→ **ACTIVITY**
State how many lines in the entries below hold the word "follows", with nothing besides the number.

[Stored dataset items]
· · ·
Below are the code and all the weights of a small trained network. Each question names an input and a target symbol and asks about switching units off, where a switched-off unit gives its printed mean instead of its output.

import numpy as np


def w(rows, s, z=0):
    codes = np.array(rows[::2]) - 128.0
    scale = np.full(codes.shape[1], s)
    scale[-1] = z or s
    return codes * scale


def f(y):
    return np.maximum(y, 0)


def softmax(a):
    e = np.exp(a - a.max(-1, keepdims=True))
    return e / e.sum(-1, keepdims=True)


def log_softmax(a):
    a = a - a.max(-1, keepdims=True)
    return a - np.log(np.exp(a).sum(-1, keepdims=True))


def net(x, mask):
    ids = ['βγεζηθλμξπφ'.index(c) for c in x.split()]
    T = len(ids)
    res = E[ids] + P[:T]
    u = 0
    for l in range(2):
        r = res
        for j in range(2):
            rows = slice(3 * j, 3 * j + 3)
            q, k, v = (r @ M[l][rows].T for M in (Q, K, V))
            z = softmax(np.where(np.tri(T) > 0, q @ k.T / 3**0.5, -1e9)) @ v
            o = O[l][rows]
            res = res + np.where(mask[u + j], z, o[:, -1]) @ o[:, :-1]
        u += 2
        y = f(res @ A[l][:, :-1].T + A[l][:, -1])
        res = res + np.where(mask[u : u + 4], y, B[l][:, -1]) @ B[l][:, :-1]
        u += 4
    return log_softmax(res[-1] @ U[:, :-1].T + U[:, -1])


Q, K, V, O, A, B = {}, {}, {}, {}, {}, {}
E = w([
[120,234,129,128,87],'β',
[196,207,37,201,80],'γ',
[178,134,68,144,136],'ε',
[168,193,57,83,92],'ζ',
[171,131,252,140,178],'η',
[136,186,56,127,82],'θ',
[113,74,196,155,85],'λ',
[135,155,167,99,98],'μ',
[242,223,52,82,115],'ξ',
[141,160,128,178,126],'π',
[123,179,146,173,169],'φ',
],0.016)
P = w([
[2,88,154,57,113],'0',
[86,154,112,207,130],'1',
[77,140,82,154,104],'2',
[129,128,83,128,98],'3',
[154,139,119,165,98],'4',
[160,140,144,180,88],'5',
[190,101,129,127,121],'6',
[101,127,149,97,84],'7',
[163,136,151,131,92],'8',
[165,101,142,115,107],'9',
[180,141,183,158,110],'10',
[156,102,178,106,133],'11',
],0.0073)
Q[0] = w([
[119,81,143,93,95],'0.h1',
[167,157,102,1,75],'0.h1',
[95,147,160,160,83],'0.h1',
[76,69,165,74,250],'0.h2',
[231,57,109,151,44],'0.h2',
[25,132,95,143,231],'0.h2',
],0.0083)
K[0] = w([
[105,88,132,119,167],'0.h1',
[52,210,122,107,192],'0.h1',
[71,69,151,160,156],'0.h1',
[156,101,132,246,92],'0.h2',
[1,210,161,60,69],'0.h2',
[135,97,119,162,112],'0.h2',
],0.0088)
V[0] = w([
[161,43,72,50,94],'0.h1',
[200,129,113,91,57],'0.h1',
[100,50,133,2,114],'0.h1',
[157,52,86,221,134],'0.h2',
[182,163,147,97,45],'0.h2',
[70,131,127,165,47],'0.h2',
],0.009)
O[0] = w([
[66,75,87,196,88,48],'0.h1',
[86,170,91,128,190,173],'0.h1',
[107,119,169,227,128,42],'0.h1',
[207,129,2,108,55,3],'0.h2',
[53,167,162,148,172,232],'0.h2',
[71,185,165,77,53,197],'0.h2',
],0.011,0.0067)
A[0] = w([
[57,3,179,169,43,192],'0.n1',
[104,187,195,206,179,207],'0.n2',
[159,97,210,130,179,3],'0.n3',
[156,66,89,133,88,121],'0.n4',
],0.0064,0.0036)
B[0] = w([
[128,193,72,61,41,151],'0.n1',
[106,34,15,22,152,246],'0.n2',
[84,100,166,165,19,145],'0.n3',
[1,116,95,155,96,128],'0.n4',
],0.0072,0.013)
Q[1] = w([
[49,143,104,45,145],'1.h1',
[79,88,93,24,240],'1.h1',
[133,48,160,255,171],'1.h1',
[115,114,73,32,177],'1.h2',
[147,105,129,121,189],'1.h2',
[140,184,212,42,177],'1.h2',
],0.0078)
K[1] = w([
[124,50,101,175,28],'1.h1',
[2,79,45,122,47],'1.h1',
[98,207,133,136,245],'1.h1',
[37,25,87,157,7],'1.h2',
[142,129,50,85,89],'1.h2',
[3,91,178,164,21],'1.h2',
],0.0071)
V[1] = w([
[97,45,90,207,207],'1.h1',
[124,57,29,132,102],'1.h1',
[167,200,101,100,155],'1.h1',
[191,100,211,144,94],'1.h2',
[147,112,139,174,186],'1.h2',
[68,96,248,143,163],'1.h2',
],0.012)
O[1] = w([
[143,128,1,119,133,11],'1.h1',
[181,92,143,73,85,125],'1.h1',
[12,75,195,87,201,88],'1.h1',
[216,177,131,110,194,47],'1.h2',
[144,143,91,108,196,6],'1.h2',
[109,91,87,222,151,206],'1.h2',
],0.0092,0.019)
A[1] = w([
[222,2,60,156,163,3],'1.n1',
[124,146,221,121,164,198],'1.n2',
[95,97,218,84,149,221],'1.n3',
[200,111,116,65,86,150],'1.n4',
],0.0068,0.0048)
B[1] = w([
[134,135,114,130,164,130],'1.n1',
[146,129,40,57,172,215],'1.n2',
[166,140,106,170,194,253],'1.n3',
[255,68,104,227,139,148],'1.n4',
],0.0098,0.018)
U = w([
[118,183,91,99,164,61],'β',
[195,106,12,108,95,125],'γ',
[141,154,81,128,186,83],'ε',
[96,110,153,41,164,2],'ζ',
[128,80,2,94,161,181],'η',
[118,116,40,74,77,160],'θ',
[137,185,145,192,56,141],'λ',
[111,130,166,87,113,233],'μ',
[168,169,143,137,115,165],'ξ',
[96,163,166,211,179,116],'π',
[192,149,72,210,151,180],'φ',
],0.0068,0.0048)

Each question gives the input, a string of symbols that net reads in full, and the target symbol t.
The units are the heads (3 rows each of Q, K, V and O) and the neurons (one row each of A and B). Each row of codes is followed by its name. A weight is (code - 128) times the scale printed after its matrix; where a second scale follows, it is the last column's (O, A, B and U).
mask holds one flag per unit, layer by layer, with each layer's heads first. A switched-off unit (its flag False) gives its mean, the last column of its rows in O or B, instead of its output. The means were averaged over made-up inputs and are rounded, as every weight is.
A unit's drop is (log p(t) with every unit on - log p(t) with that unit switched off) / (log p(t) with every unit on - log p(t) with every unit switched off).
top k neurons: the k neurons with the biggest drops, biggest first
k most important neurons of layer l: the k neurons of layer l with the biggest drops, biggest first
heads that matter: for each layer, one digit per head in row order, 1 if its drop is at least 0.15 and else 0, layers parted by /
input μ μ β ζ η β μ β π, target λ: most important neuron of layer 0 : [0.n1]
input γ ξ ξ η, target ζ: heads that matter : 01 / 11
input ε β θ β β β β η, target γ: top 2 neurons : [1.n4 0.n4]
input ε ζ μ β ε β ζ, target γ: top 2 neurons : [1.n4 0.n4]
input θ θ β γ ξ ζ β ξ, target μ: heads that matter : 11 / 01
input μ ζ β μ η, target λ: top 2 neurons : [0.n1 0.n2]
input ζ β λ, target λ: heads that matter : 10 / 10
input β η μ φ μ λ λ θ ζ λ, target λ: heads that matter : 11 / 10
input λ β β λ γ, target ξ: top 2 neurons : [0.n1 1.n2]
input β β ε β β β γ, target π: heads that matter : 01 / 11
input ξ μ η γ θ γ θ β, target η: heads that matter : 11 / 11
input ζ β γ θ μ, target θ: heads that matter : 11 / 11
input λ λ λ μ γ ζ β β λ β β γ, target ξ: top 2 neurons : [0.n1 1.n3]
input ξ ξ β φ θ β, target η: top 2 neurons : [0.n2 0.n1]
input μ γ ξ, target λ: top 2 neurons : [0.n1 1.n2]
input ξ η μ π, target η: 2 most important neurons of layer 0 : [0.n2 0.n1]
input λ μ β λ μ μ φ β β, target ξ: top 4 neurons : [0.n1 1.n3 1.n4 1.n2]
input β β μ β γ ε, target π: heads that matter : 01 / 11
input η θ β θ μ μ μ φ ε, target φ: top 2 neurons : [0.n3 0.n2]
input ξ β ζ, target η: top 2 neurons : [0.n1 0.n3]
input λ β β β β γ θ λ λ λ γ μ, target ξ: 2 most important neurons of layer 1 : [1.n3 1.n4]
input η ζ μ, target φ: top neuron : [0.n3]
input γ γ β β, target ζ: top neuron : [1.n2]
· · ·
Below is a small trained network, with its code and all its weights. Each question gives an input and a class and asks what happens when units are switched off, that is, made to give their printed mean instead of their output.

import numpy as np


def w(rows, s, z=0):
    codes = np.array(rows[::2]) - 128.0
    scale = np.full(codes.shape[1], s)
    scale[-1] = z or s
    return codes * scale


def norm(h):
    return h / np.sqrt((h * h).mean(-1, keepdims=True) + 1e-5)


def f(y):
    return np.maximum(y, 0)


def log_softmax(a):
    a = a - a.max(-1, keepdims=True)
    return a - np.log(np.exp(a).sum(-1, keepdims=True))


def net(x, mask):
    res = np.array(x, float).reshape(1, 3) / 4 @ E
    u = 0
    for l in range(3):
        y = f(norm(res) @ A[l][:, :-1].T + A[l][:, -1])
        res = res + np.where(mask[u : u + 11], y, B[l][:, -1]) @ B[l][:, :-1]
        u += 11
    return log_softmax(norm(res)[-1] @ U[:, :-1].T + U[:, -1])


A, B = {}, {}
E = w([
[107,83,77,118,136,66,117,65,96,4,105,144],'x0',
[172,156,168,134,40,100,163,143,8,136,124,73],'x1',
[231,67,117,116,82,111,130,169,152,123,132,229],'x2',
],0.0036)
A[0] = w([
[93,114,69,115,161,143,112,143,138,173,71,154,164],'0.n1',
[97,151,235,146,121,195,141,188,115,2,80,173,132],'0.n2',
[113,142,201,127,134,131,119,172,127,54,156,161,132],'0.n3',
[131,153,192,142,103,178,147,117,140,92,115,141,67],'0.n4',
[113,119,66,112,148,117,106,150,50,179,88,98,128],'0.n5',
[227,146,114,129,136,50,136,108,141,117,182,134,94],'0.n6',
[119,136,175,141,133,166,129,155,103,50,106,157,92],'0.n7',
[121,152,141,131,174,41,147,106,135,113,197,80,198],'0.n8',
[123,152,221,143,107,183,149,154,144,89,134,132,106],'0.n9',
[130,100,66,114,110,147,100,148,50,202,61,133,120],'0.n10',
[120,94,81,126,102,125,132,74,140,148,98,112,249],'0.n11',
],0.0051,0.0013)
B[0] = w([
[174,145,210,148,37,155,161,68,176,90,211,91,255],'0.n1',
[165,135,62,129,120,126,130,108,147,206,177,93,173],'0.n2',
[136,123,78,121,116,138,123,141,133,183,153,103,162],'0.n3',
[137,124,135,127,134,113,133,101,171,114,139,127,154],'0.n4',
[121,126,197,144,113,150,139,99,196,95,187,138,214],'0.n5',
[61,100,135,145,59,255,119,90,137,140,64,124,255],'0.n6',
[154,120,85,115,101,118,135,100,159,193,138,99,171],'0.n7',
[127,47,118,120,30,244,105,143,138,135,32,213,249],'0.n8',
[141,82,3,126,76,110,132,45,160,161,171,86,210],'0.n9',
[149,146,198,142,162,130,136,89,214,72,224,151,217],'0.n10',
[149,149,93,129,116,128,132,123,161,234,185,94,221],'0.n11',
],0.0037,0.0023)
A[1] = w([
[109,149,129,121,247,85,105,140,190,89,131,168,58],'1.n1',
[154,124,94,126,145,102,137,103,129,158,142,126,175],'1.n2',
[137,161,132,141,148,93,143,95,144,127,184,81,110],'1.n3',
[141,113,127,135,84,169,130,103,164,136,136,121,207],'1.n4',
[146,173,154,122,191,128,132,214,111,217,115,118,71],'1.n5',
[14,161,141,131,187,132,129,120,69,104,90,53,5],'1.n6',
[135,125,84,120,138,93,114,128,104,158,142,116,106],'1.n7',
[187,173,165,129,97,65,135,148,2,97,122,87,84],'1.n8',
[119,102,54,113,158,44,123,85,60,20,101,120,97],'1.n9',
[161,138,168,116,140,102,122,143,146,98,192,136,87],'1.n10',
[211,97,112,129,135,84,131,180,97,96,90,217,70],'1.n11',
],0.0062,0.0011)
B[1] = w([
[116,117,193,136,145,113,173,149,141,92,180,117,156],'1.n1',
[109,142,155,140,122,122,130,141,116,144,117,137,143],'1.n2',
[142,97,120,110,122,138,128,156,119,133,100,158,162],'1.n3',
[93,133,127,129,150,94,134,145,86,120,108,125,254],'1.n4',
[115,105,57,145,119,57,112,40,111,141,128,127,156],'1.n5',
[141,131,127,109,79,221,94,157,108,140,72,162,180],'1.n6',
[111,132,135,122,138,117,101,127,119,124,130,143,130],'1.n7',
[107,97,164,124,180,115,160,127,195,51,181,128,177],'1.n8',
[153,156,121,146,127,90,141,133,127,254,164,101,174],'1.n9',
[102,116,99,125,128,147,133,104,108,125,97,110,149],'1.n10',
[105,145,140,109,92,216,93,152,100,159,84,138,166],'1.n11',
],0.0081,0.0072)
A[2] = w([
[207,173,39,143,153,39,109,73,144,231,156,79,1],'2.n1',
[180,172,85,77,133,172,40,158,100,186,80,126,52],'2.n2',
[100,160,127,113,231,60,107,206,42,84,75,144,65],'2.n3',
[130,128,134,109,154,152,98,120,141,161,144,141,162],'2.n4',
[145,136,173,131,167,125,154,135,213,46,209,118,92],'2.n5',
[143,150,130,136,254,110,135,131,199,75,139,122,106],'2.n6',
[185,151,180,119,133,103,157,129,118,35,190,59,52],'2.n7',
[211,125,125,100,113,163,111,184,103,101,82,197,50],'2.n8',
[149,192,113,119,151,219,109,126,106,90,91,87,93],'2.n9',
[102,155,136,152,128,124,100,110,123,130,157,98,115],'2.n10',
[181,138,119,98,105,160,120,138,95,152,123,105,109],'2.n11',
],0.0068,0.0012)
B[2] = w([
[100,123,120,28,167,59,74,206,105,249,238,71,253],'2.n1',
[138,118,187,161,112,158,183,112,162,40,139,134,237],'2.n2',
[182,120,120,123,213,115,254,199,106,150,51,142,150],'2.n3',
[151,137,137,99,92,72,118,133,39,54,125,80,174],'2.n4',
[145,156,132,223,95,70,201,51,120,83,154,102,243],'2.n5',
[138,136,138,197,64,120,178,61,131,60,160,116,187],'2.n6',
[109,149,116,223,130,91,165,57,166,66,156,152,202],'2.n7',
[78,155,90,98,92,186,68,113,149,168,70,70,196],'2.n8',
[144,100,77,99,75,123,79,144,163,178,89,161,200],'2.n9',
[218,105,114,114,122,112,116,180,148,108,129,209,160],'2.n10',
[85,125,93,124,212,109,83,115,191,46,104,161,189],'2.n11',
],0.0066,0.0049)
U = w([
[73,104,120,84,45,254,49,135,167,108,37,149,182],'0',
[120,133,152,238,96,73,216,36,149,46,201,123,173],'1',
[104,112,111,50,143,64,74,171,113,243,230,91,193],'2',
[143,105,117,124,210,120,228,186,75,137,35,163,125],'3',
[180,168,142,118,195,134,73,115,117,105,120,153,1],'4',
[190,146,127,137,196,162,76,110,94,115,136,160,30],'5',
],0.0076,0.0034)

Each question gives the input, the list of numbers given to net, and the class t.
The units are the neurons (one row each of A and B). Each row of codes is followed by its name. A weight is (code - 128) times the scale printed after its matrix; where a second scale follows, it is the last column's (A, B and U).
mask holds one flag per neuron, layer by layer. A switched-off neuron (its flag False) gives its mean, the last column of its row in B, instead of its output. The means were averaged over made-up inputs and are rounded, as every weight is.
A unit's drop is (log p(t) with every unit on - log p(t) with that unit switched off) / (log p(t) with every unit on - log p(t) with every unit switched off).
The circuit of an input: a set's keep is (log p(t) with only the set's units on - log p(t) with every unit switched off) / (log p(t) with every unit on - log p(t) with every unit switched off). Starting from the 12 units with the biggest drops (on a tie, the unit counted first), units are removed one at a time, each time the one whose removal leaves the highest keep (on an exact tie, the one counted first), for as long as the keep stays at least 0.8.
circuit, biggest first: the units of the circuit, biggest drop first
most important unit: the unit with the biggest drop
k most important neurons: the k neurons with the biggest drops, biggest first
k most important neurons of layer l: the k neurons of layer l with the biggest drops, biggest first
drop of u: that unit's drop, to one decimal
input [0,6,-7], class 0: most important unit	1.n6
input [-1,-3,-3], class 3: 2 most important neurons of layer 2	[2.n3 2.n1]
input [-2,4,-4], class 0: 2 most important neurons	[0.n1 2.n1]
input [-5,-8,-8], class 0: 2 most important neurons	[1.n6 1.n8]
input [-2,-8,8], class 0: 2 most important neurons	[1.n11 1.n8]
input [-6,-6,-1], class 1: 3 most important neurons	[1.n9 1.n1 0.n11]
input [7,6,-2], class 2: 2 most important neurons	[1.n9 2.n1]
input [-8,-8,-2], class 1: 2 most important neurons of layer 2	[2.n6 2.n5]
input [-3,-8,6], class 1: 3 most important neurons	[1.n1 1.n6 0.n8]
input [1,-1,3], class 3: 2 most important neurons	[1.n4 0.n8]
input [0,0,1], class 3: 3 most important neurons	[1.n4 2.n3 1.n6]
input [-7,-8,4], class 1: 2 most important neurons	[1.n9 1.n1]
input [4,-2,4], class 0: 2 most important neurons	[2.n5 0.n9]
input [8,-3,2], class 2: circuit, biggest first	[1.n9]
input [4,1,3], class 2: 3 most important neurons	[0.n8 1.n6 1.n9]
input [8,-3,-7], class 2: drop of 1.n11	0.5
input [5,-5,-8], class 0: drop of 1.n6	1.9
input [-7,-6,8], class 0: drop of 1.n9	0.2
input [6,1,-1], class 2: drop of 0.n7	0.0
· · ·
→ **TASK ANSWER**
2